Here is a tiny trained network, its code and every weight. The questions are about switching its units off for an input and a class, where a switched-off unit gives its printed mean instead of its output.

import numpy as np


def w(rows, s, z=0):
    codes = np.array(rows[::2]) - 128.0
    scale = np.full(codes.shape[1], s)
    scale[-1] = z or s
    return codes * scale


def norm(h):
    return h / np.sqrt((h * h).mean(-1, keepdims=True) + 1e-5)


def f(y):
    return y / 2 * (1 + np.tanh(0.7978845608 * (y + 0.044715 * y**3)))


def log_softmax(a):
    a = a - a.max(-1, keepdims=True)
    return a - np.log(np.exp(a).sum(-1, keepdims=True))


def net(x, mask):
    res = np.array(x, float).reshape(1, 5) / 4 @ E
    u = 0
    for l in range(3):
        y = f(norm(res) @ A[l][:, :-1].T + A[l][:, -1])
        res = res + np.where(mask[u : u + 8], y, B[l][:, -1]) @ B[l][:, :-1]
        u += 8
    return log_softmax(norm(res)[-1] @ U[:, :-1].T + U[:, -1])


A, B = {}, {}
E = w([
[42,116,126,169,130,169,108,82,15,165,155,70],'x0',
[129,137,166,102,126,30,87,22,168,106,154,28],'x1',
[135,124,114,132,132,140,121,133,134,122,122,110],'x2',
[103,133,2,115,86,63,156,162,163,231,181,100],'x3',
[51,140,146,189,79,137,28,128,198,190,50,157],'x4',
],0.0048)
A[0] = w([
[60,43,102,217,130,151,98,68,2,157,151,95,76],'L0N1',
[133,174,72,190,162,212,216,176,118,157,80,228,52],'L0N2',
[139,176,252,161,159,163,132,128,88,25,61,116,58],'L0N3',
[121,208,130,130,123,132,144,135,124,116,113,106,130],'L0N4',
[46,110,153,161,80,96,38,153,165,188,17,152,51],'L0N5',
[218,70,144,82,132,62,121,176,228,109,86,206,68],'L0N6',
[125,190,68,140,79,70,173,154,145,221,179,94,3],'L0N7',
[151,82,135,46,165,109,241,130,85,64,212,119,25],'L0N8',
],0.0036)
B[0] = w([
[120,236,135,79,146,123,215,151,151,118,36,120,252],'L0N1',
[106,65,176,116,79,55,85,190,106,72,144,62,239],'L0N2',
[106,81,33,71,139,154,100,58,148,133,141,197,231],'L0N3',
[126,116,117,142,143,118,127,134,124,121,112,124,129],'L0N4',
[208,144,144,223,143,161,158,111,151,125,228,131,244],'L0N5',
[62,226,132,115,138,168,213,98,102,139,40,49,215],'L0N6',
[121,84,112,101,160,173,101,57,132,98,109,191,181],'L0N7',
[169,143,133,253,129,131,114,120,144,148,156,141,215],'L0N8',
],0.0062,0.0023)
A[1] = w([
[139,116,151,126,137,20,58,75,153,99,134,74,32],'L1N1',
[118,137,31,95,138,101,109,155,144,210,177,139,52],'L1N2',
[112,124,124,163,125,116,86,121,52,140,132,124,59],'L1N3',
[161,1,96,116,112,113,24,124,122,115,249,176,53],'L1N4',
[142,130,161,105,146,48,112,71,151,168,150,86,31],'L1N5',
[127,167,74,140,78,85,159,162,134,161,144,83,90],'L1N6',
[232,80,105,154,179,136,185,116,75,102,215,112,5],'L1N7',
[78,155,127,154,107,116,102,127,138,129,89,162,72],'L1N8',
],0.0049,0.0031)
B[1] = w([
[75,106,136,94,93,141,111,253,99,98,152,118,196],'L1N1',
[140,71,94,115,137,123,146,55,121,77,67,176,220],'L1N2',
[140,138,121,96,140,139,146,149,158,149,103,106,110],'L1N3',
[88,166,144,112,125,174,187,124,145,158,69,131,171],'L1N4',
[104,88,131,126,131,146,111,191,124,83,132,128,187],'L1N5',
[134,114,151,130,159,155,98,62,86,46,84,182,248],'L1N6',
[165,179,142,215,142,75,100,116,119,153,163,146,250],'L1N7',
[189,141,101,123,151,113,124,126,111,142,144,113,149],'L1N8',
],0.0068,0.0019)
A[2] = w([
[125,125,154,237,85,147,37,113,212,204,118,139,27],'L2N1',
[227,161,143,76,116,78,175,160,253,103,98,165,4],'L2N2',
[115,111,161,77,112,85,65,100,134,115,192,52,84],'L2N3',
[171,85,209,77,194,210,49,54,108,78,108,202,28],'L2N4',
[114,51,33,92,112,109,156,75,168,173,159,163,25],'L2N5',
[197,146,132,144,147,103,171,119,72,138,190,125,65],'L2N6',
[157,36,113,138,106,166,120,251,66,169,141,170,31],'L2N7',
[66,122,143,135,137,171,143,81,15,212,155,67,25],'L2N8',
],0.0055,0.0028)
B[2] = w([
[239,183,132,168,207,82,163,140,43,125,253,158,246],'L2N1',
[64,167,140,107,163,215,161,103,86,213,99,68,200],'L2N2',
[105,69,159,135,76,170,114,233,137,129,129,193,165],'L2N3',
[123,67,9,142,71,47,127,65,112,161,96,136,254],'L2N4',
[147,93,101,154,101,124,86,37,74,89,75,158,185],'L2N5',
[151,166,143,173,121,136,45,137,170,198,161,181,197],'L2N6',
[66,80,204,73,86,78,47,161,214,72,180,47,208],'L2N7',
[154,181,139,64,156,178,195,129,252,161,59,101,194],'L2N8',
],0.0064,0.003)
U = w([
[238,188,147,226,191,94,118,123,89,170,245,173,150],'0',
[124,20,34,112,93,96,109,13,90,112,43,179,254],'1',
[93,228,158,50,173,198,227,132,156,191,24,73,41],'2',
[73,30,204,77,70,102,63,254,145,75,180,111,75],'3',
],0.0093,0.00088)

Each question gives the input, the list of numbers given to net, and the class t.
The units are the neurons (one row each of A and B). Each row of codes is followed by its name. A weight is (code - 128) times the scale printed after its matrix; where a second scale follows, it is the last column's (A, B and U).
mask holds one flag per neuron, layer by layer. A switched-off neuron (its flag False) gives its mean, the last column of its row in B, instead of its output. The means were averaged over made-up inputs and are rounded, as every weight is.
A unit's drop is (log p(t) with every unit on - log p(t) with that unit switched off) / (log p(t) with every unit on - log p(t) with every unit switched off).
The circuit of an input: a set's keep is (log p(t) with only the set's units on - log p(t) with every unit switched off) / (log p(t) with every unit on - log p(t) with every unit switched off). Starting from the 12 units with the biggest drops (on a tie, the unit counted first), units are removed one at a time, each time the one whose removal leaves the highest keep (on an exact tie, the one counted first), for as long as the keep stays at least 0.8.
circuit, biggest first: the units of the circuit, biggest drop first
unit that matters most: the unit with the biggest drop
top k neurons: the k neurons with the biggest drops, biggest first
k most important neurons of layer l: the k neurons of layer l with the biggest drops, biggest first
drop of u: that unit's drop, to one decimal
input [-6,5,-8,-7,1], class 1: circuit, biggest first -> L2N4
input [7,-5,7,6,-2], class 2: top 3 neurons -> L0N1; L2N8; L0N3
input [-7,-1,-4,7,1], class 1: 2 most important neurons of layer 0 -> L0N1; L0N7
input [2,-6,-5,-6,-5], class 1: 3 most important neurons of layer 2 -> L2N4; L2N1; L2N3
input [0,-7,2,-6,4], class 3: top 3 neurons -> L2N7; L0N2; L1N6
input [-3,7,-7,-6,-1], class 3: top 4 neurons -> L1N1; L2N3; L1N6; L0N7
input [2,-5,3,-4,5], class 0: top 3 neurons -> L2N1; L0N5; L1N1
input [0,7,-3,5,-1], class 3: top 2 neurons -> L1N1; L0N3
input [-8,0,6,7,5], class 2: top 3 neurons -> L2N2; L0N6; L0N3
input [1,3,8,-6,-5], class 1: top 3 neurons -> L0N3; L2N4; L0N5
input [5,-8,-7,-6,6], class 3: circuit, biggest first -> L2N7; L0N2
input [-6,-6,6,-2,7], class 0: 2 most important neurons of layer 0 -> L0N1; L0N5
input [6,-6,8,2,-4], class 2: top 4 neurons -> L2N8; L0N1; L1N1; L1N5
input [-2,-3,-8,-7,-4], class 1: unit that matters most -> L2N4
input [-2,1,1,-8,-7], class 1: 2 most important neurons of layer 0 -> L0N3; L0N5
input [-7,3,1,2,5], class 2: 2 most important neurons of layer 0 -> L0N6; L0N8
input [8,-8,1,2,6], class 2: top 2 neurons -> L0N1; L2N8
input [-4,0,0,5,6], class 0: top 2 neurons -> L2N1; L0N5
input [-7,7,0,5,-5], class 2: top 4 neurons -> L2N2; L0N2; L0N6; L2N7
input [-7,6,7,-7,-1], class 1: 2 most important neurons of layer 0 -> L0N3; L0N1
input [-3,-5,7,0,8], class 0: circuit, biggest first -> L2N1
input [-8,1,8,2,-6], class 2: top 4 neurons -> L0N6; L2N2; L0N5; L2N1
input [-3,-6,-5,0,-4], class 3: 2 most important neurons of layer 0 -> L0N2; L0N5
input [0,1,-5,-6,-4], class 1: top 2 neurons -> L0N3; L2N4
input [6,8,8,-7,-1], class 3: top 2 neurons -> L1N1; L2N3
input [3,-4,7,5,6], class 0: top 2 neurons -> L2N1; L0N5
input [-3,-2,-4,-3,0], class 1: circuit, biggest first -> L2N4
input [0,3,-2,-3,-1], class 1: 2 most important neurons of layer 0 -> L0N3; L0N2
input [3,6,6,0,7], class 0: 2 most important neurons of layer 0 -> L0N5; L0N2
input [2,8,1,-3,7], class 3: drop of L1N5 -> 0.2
* * *
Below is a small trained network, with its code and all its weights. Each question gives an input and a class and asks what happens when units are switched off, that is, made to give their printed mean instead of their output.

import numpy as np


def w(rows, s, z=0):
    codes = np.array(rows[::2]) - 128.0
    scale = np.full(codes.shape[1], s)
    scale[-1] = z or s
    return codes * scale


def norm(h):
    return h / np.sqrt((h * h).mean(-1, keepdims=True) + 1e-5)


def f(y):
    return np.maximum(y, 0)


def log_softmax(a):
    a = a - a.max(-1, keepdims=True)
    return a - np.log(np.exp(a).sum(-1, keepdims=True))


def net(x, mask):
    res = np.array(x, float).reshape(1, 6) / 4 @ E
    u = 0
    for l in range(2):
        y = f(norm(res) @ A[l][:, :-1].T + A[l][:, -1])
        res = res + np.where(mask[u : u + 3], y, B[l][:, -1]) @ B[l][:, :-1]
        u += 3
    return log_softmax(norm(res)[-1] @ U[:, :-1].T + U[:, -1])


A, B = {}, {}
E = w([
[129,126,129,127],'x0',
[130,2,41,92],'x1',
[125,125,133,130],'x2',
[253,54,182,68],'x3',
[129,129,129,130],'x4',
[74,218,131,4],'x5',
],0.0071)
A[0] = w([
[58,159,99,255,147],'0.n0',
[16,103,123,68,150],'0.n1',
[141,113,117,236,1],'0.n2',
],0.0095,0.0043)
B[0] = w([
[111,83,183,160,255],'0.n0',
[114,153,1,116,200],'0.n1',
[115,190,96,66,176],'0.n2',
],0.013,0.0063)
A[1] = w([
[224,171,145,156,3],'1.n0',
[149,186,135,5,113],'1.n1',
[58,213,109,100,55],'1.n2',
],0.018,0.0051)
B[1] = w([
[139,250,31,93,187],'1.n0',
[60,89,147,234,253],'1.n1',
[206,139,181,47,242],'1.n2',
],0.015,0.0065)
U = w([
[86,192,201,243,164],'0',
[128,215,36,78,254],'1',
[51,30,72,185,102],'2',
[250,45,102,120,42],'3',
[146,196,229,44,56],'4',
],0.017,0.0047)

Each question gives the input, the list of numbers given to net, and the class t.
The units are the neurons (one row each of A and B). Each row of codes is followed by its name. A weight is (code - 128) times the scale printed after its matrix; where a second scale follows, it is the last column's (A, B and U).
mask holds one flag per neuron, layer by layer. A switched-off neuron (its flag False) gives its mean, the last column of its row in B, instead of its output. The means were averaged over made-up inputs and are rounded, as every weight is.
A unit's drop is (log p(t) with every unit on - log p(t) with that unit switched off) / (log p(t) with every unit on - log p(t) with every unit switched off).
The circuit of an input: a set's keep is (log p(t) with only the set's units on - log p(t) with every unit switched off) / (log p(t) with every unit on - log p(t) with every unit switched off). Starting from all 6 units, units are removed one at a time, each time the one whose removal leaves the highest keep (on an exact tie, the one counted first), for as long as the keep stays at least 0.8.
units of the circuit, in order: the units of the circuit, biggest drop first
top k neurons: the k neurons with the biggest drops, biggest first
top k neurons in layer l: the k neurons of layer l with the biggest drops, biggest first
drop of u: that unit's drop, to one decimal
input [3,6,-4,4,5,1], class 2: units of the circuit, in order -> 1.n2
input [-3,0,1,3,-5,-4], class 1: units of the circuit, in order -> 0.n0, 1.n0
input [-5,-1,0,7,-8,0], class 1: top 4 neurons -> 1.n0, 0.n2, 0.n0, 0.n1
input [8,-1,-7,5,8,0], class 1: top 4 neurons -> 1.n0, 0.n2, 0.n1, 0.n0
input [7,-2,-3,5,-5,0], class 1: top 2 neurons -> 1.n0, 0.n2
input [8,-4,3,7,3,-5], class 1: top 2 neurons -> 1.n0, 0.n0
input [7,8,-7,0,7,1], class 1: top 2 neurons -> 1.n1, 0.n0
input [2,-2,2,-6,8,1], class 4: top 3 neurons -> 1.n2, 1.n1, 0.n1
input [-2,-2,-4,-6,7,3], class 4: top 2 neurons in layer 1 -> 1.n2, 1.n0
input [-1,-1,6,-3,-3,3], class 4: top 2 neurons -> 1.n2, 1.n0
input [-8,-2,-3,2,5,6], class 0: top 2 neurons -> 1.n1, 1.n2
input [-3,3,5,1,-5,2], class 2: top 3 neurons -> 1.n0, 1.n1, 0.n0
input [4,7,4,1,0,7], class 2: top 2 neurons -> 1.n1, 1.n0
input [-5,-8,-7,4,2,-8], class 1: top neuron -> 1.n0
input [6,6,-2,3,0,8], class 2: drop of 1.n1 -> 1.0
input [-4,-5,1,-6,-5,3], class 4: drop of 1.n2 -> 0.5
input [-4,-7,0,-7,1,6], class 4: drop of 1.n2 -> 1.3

▸ YOUR OBJECTIVE: Copy out, exactly and alone, the lines of the entries above between the ones holding "Starting from the" and "input [0,-7,2,-6,4], class", inclusive.

▸ EXERCISE RESULT:
The circuit of an input: a set's keep is (log p(t) with only the set's units on - log p(t) with every unit switched off) / (log p(t) with every unit on - log p(t) with every unit switched off). Starting from the 12 units with the biggest drops (on a tie, the unit counted first), units are removed one at a time, each time the one whose removal leaves the highest keep (on an exact tie, the one counted first), for as long as the keep stays at least 0.8.
circuit, biggest first: the units of the circuit, biggest drop first
unit that matters most: the unit with the biggest drop
top k neurons: the k neurons with the biggest drops, biggest first
k most important neurons of layer l: the k neurons of layer l with the biggest drops, biggest first
drop of u: that unit's drop, to one decimal
input [-6,5,-8,-7,1], class 1: circuit, biggest first -> L2N4
input [7,-5,7,6,-2], class 2: top 3 neurons -> L0N1; L2N8; L0N3
input [-7,-1,-4,7,1], class 1: 2 most important neurons of layer 0 -> L0N1; L0N7
input [2,-6,-5,-6,-5], class 1: 3 most important neurons of layer 2 -> L2N4; L2N1; L2N3
input [0,-7,2,-6,4], class 3: top 3 neurons -> L2N7; L0N2; L1N6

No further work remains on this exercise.